What you need to do ::
Starting with the line containing "134 160 166" and going on through the line containing "[139 136 119", return the lines of the data below exactly, and only those.

═════ Information given

The rows are grouped in 4 different ways at once. Each group adds its own fixed numbers to the row, and there is some noise. The rows also spread widely along 15 directions, which tell nothing about the answers.
In the rows, 128 means zero.
Some rows, each with its group in each grouping after it:
[123 167 133 132 173 165 103  92 105 140  99 137 213 164  95 123 184 114
 159  95  93  72 148  89 118  70 216 117 184  82 154  89 158 134 160 166
 106 139 124 115 199]	K_39 (1) K_266 Rura
[150 152 107 161  66 108 119 165 125 111 136 121 147 158 126 176 177 142
  87  78 115 129 145 143 161 153  84 119 152 153 121 151  74 124 160 147
 174 116 135 135 115]	K_870 (0) K_544 poge
[139 136 119 154 151 104 119 139 131 101 116 120 142 152 166 173 149 151
 121 114  59 130 101  92 124 136 191 133 101 141 109 126 106  79 132 127
 145 104 104 128 119]	K_39 (2) K_454 Rura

══════════

Answer section ::
 159  95  93  72 148  89 118  70 216 117 184  82 154  89 158 134 160 166
 106 139 124 115 199]	K_39 (1) K_266 Rura
[150 152 107 161  66 108 119 165 125 111 136 121 147 158 126 176 177 142
  87  78 115 129 145 143 161 153  84 119 152 153 121 151  74 124 160 147
 174 116 135 135 115]	K_870 (0) K_544 poge
[139 136 119 154 151 104 119 139 131 101 116 120 142 152 166 173 149 151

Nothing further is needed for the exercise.